What the task requires:
The listing below holds a line with "6 -13 -28 -21 45 -23" and a line with "-18 44 4 -21 -24 19 9 4". Reproduce those two lines exactly, plus everything between them.
****
Each row is a point. Each copy is the shape, with its points in the same order, turned, moved and blurred by noise. Say if it was mirrored as well.

Shape (5 x 2)
-70 -5
24 2
1 1
-8 -49
35 14
Copy 1 (5 x 2)
4 66
-4 -27
-3 -3
-49 15
4 -39
Copy 1 is: only turned
Copy 2 (5 x 2)
47 71
-15 0
0 17
-31 56
-12 -22
Copy 2 is: only turned
Copy 3 (5 x 2)
-33 76
0 -15
-1 8
-55 0
23 -21
Copy 3 is: only turned

Shape (7 x 3)
-1 1 -2
-45 31 15
-8 22 -37
12 33 4
-33 -11 -46
-9 -34 -42
-27 -35 72
Copy 1 (7 x 3)
5 13 9
-4 66 15
-3 14 49
37 23 25
-44 6 38
-34 -21 24
2 34 -70
Copy 1 is: mirrored
Copy 2 (7 x 3)
-7 13 17
-40 -20 48
-36 45 29
6 24 46
-54 34 -2
-28 37 -27
16 -67 -12
Copy 2 is: only turned
Copy 3 (7 x 3)
15 4 4
62 24 -10
34 -31 -4
16 2 -28
45 -32 36
13 -30 47
11 81 33
Copy 3 is: mirrored

Shape (10 x 6)
-43 -6 -18 -18 41 49
-39 7 -11 30 -14 -74
40 -39 -15 16 38 53
-68 4 15 -14 -23 -22
26 33 -22 1 -7 0
18 2 -30 9 -29 -16
33 20 -32 6 -19 7
-97 11 -23 23 -19 49
-8 25 37 -23 16 50
19 2 -11 -20 -20 -37
Copy 1 (10 x 6)
76 -33 -33 -55 -10 6
-8 4 1 37 -62 19
61 6 -10 -53 39 -63
19 -12 6 -10 -33 62
-12 -38 3 -16 -1 -31
-4 -20 32 -11 -18 -28
-10 -33 17 -28 -2 -45
35 -16 -23 -83 -76 51
22 -33 -33 -61 44 27
-2 -24 23 9 3 -3
Copy 1 is: only turned
Copy 2 (10 x 6)
57 -42 -30 -47 -36 21
23 11 -35 78 5 -6
37 -57 43 -41 5 -22
14 14 -44 27 -19 32
6 -13 -28 -21 45 -23
23 3 -10 13 48 -4
10 -21 -9 -9 62 -8
42 -58 -55 15 -27 73
-21 -13 -22 -63 -23 19
12 35 -7 3 33 -10
Copy 2 is: only turned
Copy 3 (10 x 6)
-4 8 29 -54 51 26
-17 55 -37 -4 -33 -42
52 -52 38 -29 33 -14
-50 53 -9 6 23 -7
15 -9 11 11 -27 23
21 -2 -19 22 -13 0
29 -14 2 20 -18 22
12 89 16 -16 68 23
-28 -7 71 -2 26 22
-16 -17 -23 20 -22 -4
Copy 3 is: only turned

Shape (12 x 8)
-1 -42 -5 -42 -3 5 -4 -62
19 13 -7 38 -21 78 -47 48
-1 -20 -12 28 10 -79 -42 -3
-8 39 5 -10 -8 -23 19 -40
-58 -26 -40 8 -8 37 35 -21
-38 -27 20 18 13 18 11 36
-8 16 -26 3 11 -26 10 27
37 46 -9 39 31 55 -65 -26
39 18 4 16 -8 -12 -5 -65
8 -5 61 -67 -75 34 0 6
-27 25 22 -8 -20 -49 -22 -21
-18 44 4 -21 -24 19 9 4
Copy 1 (12 x 8)
-17 35 -20 -43 -24 58 -6 -32
27 -6 29 -48 92 -13 -43 28
-43 17 -63 -29 -17 -58 -8 0
28 5 -17 15 -37 7 -9 -16
31 10 -60 -19 26 66 19 26
7 -21 -40 -21 64 5 25 -11
5 25 -27 14 17 -23 17 18
48 32 1 -36 46 -24 -93 -20
-1 13 -14 -1 -34 10 -69 -18
-1 -39 79 -42 -7 39 33 -28
11 -10 -22 -24 -41 -29 11 -20
46 -2 20 -3 1 6 14 4
Copy 1 is: mirrored
Copy 2 (12 x 8)
1 32 -38 -18 64 36 57 -38
9 46 13 11 -55 -30 33 45
47 3 -74 -28 -19 22 -28 -45
-17 -10 -24 31 39 5 -11 -51
-4 62 -56 18 73 -3 14 38
31 34 -5 1 21 29 -17 46
11 -12 -38 -12 23 -19 -26 4
-49 19 -30 17 -76 11 40 4
-11 -5 -41 42 5 23 30 -57
30 30 77 0 50 3 52 -39
11 17 -15 -4 18 10 -30 -62
-24 10 19 12 31 -21 -7 -10
Copy 2 is: mirrored
Copy 3 (12 x 8)
-57 -3 16 -24 -8 -8 51 34
25 12 -57 -20 14 53 10 -70
15 -7 42 50 -46 23 4 6
5 -23 13 19 32 -45 31 15
11 58 11 -27 26 26 55 31
38 41 25 -44 19 19 7 -21
13 44 10 37 12 -9 -7 -14
34 -6 -82 -1 -34 -21 52 -45
3 -34 -37 16 -7 -22 40 34
-69 -45 11 -44 73 18 1 -24
7 -24 42 38 22 -21 32 -8
-3 13 -8 0 63 -17 27 -31
Copy 3 is: mirrored

Shape (15 x 11)
27 28 -10 25 10 -24 -29 -42 -7 5 -21
-16 30 32 5 28 -13 -17 55 -46 -2 -8
-58 -19 32 17 37 19 -22 -16 13 13 -14
59 -27 42 -51 -8 -55 -52 24 -2 31 70
54 21 20 26 13 22 -15 19 53 18 -12
18 12 6 43 -1 35 -2 57 60 -14 -12
3 30 10 -53 -47 48 -18 -39 -4 13 -28
1 6 30 -33 -29 36 6 11 43 19 -50
49 -11 7 54 -4 -5 -59 -23 -62 -35 -16
20 33 67 8 49 -26 -16 1 33 7 -51
-24 8 54 -9 -16 31 22 -8 -47 36 -12
-4 54 38 -30 34 -12 -41 9 -14 2 42
39 11 23 -29 -7 -5 -48 -22 48 59 -35
-4 27 5 8 36 -8 11 -67 3 -1 -13
77 -42 -9 26 45 21 24 -36 -29 14 -27
Copy 1 (15 x 11)
-57 35 16 -28 -1 -18 7 1 -33 -15 10
14 -19 -6 -5 -19 -11 -50 54 -42 -21 -32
****
Solution below:
6 -13 -28 -21 45 -23
23 3 -10 13 48 -4
10 -21 -9 -9 62 -8
42 -58 -55 15 -27 73
-21 -13 -22 -63 -23 19
12 35 -7 3 33 -10
Copy 2 is: only turned
Copy 3 (10 x 6)
-4 8 29 -54 51 26
-17 55 -37 -4 -33 -42
52 -52 38 -29 33 -14
-50 53 -9 6 23 -7
15 -9 11 11 -27 23
21 -2 -19 22 -13 0
29 -14 2 20 -18 22
12 89 16 -16 68 23
-28 -7 71 -2 26 22
-16 -17 -23 20 -22 -4
Copy 3 is: only turned

Shape (12 x 8)
-1 -42 -5 -42 -3 5 -4 -62
19 13 -7 38 -21 78 -47 48
-1 -20 -12 28 10 -79 -42 -3
-8 39 5 -10 -8 -23 19 -40
-58 -26 -40 8 -8 37 35 -21
-38 -27 20 18 13 18 11 36
-8 16 -26 3 11 -26 10 27
37 46 -9 39 31 55 -65 -26
39 18 4 16 -8 -12 -5 -65
8 -5 61 -67 -75 34 0 6
-27 25 22 -8 -20 -49 -22 -21
-18 44 4 -21 -24 19 9 4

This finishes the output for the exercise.